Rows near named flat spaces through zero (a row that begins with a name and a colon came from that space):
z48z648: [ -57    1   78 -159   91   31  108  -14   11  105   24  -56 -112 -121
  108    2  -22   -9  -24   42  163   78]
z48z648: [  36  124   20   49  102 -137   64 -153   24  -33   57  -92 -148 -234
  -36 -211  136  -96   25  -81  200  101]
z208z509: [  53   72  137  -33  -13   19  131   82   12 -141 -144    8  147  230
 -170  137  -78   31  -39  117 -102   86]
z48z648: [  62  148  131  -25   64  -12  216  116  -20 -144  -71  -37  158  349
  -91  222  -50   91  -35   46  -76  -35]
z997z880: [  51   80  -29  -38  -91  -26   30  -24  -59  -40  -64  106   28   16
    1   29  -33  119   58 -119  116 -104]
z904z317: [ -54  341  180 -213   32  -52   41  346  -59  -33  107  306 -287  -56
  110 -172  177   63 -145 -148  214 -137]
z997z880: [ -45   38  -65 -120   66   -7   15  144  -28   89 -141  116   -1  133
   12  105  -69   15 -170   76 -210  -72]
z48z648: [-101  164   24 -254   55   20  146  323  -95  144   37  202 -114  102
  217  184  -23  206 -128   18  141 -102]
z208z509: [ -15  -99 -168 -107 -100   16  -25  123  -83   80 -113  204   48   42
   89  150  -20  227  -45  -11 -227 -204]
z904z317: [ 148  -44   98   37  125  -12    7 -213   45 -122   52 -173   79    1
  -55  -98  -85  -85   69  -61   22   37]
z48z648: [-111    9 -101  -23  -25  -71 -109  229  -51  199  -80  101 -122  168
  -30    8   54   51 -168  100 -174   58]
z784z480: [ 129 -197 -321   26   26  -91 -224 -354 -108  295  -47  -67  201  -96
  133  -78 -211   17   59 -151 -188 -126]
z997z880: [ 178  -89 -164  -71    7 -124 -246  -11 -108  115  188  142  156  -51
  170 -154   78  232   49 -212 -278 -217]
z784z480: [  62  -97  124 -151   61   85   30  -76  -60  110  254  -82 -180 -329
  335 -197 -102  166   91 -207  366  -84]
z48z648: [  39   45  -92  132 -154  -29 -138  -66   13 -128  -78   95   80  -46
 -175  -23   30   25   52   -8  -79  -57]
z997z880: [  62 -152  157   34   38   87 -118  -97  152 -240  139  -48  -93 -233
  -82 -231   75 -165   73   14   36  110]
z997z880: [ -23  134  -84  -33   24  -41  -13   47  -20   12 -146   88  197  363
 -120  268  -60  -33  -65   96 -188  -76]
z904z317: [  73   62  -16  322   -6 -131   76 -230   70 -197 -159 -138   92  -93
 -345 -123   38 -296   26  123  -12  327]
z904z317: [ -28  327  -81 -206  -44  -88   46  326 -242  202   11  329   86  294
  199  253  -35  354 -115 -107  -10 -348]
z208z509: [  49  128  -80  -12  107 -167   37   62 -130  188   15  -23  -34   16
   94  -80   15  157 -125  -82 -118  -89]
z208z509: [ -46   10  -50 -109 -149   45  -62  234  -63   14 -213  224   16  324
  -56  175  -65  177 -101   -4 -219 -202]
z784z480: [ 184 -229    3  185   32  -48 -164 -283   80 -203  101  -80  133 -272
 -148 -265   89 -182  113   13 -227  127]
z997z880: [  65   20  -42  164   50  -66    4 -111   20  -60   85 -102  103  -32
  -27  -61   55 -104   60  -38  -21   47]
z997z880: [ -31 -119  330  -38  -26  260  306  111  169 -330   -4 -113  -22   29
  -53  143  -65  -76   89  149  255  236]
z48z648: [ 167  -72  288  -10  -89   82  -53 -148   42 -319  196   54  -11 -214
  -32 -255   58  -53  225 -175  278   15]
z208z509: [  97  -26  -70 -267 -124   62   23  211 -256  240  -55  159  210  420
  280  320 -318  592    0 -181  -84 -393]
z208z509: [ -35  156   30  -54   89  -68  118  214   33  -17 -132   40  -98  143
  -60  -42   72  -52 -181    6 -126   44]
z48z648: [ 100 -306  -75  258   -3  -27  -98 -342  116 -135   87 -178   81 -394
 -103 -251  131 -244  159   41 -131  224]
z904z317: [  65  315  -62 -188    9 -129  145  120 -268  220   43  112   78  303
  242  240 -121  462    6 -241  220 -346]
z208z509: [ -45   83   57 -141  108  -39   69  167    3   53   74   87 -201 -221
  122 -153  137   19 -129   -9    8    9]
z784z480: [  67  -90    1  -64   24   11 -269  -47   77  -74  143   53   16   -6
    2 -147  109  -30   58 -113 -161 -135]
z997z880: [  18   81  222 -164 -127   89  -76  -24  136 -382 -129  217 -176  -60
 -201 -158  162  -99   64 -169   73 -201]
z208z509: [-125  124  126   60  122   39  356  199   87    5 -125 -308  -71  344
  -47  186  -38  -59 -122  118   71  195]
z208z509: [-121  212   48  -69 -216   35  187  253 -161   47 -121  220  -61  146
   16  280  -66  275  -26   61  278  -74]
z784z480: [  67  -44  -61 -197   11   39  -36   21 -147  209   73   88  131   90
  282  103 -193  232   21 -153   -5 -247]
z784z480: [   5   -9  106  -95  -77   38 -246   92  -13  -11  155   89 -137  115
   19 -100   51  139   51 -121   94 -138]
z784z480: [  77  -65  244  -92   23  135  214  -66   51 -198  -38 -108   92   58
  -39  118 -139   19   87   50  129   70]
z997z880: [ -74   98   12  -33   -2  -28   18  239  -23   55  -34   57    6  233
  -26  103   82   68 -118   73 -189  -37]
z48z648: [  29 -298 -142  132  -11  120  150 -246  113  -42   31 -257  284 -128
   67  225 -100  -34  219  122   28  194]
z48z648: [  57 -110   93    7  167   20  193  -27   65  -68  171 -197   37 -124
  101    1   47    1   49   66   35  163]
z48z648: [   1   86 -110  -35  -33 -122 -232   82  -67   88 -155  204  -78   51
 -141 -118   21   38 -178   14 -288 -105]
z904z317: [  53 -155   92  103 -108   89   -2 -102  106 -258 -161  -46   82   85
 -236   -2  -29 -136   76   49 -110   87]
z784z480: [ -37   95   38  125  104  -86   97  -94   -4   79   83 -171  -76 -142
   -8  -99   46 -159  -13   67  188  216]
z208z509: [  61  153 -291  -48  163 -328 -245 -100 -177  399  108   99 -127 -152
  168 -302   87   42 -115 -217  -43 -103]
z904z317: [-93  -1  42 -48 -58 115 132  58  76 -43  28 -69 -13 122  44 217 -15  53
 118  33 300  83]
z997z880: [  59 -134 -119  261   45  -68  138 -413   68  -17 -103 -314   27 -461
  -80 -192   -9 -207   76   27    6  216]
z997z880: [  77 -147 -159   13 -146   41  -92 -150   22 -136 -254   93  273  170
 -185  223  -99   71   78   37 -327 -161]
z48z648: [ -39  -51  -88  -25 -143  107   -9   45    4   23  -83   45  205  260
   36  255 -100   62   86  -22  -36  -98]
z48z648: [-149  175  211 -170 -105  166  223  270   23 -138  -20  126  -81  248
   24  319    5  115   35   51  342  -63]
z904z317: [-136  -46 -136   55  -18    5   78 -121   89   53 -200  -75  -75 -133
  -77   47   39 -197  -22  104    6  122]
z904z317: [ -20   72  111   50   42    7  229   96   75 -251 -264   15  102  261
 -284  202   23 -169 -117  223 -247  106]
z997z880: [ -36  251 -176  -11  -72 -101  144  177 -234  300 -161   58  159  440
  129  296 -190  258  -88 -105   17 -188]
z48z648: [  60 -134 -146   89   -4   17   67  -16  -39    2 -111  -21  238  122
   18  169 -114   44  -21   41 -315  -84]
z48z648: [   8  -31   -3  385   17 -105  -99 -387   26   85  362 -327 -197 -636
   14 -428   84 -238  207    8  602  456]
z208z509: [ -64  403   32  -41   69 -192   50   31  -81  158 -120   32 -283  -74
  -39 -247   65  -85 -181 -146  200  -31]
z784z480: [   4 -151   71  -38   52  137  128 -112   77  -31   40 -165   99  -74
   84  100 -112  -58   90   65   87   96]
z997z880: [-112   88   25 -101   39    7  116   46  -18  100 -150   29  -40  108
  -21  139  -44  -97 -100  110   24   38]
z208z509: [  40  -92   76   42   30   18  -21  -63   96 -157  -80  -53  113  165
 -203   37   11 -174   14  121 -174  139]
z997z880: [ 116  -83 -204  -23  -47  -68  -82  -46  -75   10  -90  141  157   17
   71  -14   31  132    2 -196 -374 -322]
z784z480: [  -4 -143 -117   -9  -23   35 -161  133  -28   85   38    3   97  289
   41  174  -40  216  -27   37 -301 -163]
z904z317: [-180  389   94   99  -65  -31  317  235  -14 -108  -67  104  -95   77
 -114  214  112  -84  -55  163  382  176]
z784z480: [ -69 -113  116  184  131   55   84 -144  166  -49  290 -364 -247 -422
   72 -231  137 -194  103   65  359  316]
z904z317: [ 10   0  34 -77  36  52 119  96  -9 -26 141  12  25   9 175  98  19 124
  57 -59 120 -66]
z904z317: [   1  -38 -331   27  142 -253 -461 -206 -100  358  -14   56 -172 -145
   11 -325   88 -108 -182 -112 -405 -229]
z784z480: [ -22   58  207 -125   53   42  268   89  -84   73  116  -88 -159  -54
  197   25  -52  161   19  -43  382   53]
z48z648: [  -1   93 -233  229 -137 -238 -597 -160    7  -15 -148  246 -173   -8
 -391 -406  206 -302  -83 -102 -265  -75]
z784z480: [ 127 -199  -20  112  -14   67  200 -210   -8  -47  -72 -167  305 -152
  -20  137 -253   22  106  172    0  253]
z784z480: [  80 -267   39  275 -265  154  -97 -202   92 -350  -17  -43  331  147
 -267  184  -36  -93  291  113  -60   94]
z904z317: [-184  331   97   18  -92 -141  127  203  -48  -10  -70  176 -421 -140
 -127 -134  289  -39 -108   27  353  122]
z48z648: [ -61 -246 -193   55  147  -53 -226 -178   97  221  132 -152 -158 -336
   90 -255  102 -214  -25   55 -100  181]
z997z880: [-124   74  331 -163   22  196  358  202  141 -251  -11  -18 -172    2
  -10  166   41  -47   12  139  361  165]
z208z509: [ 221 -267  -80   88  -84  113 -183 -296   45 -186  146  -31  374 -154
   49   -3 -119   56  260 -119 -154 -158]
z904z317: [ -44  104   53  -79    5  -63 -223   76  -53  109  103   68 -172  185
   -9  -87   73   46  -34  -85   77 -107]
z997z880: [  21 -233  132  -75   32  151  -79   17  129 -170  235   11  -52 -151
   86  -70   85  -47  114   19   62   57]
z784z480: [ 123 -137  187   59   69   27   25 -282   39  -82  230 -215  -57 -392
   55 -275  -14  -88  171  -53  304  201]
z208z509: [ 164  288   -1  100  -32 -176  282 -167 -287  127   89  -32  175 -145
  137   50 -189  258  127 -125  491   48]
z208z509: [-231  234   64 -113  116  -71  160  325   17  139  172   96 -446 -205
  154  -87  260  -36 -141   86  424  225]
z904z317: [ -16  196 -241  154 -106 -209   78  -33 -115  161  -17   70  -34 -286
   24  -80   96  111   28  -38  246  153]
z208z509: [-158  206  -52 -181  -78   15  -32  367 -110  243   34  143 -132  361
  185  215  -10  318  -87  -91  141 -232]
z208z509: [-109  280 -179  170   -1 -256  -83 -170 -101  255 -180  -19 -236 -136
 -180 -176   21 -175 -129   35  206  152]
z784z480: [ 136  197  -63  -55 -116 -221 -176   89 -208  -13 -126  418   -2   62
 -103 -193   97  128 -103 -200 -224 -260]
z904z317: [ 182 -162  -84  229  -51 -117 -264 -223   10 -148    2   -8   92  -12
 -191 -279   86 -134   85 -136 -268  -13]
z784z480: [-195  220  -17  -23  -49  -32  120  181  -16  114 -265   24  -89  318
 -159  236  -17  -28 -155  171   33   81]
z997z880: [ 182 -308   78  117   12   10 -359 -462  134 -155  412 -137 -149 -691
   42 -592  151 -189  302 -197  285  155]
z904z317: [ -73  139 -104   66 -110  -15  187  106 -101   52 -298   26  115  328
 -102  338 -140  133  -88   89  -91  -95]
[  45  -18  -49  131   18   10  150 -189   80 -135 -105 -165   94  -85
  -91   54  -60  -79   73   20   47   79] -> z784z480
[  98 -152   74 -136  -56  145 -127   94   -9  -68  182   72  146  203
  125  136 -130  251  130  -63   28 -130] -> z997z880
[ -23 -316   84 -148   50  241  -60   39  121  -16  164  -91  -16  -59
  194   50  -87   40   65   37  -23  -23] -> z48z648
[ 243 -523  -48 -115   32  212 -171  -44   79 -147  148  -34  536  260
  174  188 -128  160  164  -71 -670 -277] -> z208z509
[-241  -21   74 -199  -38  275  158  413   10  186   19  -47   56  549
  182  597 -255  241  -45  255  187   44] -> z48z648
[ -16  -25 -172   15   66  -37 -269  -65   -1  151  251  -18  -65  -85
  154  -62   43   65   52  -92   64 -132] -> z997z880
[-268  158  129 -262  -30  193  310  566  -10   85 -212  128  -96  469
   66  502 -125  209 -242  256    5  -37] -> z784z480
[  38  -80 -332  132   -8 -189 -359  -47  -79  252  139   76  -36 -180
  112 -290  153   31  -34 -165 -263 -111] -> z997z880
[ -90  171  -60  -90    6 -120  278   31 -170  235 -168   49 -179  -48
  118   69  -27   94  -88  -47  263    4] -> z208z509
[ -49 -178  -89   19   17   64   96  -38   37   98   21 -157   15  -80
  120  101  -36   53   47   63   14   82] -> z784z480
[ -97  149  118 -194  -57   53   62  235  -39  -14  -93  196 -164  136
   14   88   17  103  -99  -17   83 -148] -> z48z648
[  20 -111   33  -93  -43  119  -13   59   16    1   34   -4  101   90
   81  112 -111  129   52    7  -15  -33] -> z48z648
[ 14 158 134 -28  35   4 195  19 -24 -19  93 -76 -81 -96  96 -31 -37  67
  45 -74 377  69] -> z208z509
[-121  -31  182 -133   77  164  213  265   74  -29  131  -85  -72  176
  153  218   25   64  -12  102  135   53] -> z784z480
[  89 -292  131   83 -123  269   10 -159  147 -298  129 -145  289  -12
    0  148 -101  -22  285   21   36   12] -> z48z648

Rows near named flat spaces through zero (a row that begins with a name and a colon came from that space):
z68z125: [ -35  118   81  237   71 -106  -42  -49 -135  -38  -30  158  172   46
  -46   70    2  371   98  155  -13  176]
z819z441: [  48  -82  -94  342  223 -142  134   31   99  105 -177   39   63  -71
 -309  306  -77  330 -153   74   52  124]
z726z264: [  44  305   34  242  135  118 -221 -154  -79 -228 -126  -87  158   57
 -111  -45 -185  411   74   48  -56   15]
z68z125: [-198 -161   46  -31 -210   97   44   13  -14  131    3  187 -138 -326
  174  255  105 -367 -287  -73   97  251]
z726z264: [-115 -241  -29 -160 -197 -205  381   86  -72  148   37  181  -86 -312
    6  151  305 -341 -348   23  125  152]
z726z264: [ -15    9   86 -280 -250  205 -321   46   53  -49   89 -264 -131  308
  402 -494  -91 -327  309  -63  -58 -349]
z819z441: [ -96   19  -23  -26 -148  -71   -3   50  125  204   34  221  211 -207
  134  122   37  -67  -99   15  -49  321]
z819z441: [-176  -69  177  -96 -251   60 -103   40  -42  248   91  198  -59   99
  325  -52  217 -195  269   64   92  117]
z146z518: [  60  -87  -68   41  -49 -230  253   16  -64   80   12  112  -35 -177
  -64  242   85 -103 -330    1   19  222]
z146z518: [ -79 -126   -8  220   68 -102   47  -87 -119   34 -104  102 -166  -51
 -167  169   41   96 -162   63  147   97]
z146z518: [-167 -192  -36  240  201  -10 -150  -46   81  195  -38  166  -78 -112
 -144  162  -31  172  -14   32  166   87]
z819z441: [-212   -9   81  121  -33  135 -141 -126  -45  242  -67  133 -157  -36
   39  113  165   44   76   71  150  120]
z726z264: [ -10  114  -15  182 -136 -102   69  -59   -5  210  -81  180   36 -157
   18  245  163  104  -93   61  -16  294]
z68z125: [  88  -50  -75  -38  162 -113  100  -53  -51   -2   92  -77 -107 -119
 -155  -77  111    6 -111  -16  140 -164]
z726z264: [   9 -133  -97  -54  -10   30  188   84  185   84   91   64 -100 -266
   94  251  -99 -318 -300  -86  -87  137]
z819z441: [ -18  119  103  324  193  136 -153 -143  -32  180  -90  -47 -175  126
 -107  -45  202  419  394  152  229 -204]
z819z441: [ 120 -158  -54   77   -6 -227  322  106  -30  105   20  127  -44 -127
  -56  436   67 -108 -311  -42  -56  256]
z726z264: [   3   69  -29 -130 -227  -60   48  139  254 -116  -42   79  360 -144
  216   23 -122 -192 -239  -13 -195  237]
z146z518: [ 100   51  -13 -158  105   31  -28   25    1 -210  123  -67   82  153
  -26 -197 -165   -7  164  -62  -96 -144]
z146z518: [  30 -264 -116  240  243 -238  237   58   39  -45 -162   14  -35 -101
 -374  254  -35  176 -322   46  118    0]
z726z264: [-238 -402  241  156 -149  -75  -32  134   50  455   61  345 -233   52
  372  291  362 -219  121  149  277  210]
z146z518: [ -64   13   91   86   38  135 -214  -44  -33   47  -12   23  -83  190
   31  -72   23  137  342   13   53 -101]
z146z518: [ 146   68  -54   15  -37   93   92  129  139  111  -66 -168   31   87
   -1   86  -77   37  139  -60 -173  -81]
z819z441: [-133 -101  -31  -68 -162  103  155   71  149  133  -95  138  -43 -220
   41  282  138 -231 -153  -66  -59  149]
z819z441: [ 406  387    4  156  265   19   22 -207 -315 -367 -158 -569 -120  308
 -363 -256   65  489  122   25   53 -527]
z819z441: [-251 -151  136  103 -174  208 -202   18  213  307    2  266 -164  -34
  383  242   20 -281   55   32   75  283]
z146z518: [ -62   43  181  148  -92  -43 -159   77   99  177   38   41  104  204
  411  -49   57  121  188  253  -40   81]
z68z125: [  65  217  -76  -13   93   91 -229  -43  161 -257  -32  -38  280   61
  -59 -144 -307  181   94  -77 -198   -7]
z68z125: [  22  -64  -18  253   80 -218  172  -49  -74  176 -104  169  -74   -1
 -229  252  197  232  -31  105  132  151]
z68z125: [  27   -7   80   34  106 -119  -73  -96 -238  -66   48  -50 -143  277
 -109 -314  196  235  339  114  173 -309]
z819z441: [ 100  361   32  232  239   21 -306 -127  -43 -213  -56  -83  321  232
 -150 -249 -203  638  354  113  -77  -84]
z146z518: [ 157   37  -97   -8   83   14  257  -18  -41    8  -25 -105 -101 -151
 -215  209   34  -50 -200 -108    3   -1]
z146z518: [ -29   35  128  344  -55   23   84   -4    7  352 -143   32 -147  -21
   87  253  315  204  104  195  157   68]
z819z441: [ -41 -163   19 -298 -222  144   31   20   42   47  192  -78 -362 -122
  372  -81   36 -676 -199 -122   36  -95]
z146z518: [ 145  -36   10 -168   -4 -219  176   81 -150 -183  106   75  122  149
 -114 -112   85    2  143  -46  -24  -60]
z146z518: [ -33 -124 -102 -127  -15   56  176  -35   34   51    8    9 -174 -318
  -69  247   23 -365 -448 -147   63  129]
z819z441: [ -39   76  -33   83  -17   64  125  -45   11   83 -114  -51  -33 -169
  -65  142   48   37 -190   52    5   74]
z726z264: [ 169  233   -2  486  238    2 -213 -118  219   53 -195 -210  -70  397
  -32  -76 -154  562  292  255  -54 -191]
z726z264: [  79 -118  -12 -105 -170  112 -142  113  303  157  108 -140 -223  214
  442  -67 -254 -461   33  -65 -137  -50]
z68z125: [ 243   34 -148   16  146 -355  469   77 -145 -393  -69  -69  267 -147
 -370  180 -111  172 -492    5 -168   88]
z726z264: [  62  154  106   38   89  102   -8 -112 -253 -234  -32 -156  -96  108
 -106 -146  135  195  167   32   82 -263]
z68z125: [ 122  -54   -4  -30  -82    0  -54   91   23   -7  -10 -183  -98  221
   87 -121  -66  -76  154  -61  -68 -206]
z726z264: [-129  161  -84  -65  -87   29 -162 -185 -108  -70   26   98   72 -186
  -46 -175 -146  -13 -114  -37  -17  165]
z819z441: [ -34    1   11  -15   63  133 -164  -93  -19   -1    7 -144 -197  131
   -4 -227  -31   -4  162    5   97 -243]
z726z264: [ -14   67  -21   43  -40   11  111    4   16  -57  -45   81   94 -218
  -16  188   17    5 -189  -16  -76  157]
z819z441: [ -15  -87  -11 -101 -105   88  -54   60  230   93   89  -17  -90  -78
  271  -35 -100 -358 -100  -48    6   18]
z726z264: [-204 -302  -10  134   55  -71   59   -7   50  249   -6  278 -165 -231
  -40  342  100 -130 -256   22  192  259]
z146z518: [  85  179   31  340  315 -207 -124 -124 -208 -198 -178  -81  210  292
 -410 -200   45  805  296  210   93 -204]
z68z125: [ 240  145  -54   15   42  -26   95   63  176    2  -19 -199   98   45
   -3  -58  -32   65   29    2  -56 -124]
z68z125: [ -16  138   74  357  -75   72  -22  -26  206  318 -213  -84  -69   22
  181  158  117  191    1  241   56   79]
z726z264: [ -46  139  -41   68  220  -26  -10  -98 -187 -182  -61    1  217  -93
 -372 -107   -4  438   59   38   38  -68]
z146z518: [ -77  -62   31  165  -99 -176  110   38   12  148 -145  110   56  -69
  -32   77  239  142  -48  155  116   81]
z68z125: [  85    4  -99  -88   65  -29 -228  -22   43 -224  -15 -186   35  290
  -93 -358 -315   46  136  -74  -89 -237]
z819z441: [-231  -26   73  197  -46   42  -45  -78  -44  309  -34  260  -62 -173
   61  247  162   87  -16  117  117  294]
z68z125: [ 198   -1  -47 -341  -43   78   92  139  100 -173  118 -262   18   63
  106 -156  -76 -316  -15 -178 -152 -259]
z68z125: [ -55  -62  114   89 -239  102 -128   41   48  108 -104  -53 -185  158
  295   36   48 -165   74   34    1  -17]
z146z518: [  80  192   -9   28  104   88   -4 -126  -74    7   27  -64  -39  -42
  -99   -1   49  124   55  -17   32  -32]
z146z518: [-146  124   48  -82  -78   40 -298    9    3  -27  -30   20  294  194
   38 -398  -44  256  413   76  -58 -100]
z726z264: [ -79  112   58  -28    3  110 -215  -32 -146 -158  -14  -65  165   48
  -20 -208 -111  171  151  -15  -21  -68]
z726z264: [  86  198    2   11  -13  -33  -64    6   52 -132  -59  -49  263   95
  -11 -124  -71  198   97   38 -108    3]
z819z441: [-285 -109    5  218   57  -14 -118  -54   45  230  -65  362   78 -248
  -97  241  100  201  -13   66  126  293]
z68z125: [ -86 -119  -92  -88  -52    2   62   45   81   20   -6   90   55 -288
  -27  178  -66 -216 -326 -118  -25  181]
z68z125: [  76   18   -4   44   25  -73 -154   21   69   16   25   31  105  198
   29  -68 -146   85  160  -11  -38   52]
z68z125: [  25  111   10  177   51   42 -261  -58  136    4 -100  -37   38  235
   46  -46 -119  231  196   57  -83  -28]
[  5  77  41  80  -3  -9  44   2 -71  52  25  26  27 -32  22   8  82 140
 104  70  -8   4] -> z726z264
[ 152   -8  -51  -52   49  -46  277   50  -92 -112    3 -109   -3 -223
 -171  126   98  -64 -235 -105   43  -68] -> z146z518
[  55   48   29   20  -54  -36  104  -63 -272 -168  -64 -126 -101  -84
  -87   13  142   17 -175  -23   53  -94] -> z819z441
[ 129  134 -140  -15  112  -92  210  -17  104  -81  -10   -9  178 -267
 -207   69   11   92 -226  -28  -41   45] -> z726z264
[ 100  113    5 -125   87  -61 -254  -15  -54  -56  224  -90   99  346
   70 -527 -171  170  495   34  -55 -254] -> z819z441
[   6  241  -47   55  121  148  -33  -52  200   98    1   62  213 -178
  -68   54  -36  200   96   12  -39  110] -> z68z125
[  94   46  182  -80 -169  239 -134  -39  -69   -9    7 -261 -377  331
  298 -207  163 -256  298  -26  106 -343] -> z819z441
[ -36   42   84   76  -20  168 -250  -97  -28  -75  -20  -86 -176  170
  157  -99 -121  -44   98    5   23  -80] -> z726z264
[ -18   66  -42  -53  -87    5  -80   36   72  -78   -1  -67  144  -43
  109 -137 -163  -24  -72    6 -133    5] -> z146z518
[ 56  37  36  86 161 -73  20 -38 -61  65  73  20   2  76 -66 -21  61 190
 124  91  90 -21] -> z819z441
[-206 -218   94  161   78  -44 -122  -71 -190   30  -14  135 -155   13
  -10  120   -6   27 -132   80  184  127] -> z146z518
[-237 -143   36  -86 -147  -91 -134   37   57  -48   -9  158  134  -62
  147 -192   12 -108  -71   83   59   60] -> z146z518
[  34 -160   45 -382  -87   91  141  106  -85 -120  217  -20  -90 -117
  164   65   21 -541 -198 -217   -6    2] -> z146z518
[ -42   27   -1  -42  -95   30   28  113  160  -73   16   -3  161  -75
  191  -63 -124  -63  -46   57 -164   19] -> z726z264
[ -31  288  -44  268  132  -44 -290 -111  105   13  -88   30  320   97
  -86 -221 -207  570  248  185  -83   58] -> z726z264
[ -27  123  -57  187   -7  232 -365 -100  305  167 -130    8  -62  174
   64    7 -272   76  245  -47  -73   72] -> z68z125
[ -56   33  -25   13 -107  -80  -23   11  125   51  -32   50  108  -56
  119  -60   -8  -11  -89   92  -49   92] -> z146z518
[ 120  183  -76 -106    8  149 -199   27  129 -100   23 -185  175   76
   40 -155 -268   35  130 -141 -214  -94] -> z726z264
____
## Exercise objective
With the line holding "z997z880: [ -36" as the first and the line holding "-196 -374 -322]" as the last, please transcribe exactly the lines of the material above in that range and nothing else.

## Result below
z997z880: [ -36  251 -176  -11  -72 -101  144  177 -234  300 -161   58  159  440
  129  296 -190  258  -88 -105   17 -188]
z48z648: [  60 -134 -146   89   -4   17   67  -16  -39    2 -111  -21  238  122
   18  169 -114   44  -21   41 -315  -84]
z48z648: [   8  -31   -3  385   17 -105  -99 -387   26   85  362 -327 -197 -636
   14 -428   84 -238  207    8  602  456]
z208z509: [ -64  403   32  -41   69 -192   50   31  -81  158 -120   32 -283  -74
  -39 -247   65  -85 -181 -146  200  -31]
z784z480: [   4 -151   71  -38   52  137  128 -112   77  -31   40 -165   99  -74
   84  100 -112  -58   90   65   87   96]
z997z880: [-112   88   25 -101   39    7  116   46  -18  100 -150   29  -40  108
  -21  139  -44  -97 -100  110   24   38]
z208z509: [  40  -92   76   42   30   18  -21  -63   96 -157  -80  -53  113  165
 -203   37   11 -174   14  121 -174  139]
z997z880: [ 116  -83 -204  -23  -47  -68  -82  -46  -75   10  -90  141  157   17
   71  -14   31  132    2 -196 -374 -322]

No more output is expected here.